Problem to solve —
Pull out each line of the records holding the string "rows".

==== Task input ====

Each row is a point on a tangle of strands that fork, close into loops and nearly touch. The rows are in no order.
In the rows, 128 means zero.
Points whose rows are less than 105 apart are linked; no others are. Some points are linked to none.
Q203: [124 158  88 129 122 123  90 124 105 133  86 134 129 182 101 134 100 136
  98 162 118  87 123 156 162]
Q812: [147 133 145  96 143 148 137 124 128 109 179 116 116 130 145 131 142 127
 112 147 133  91 144 120  79]
Q992: [ 85 166 141 109 121 119 123 108 144 139 141 140 141 192 121 141 135 116
 159 103 130  93 150 167 122]
Q810: [ 45 179 103 128 101 151 134 111 117 148 160 135 155 156 135  97 128 110
 143 129 131 141 135 135 171]
Q77: [141 128 185 103  80 121 134 112 157 120 144 125 155 158 144 156 149 113
 156  40  68 141 122 121 107]
Q267: [135  76  97 135 123 138 129 118 115  96  98 138 119  91 153 125 134 145
 115 219 132 114 116 157 105]
Q456: [131 100 136 146 123 137 149 154 127 120 172  96 105  64 152 104 133 152
 124 148 153 170 147  91 122]
Q868: [127 116 147 165 141 123 136 155 137 124 113 136 147 156 135 173 102 135
 131 122 119 112 104 167  94]
Q485: [109 150 149 154 140  82 139 102 153 149 114 154  79 150 119 174 101 139
  91 100 137 173 157 133 127]
Q82: [140  95 176 135 123 145 155 122 144 137 159 138 129 135 147 167 142 112
 159  97  98 133  97 143  73]
Q142: [150 139 132  76 171 124 119 139 118 143 114 131 135 145  83  92 106 115
  82  82 118  62 123 127 153]
Q287: [162 144  68 123 117 131  73 136 120  96  83 113 119 116 118 119 123 155
 101 207 133 102 141 136 156]
Q610: [130  75 114 147  96 144 133 148 123  92 133  98 141 105 152 105 191 159
 170 140 140 154 125 149  99]
Q619: [212 160 105 166 145 137  91 115 129 130  95 130 141 106 106 122 112 159
  72 170 134 112 153  97 152]
Q74: [110  85  90 103  83 142 106 118 109  71 106 103 111 103 160 140 144 121
 123 194 107 143 106 156 114]
Q465: [182 137 138 130 160 125 128 146 121 123 103 165 133 111 108 123  88 125
  95 190 144 118 130 112 111]
Q765: [121 118 113 166 121 147 144 149 105 170 121 112 121  94 135 129 112 118
 120 139 155 179  82  84 161]
Q899: [161  62 174 119 154 117 176 139 178  82 151 142 150  89 133 115 139 155
 162 167 119  83 158 125  67]
Q761: [159  78 179 123 145 140 167 141 159 114 143 146 160  95 128 142 121 121
 151 156  90  83 122 133  69]
Q698: [173 101 122 120 146 124 111 156 122  92 119 109 171 161 112  81 179 152
 138 108 122  58 134 140  86]
Q771: [111  71 143 160 129 130 163 149 147 122 153 121 141  44 144 106 117 158
 147 172 153 168 156 122 128]
Q563: [ 67 149 133 123  93 121 126 103 143 146 140 114 112 181 117 158 156 137
 193  81 137 111 137 170 131]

====

Output of the task —
Each row is a point on a tangle of strands that fork, close into loops and nearly touch. The rows are in no order.
In the rows, 128 means zero.
Points whose rows are less than 105 apart are linked; no others are. Some points are linked to none.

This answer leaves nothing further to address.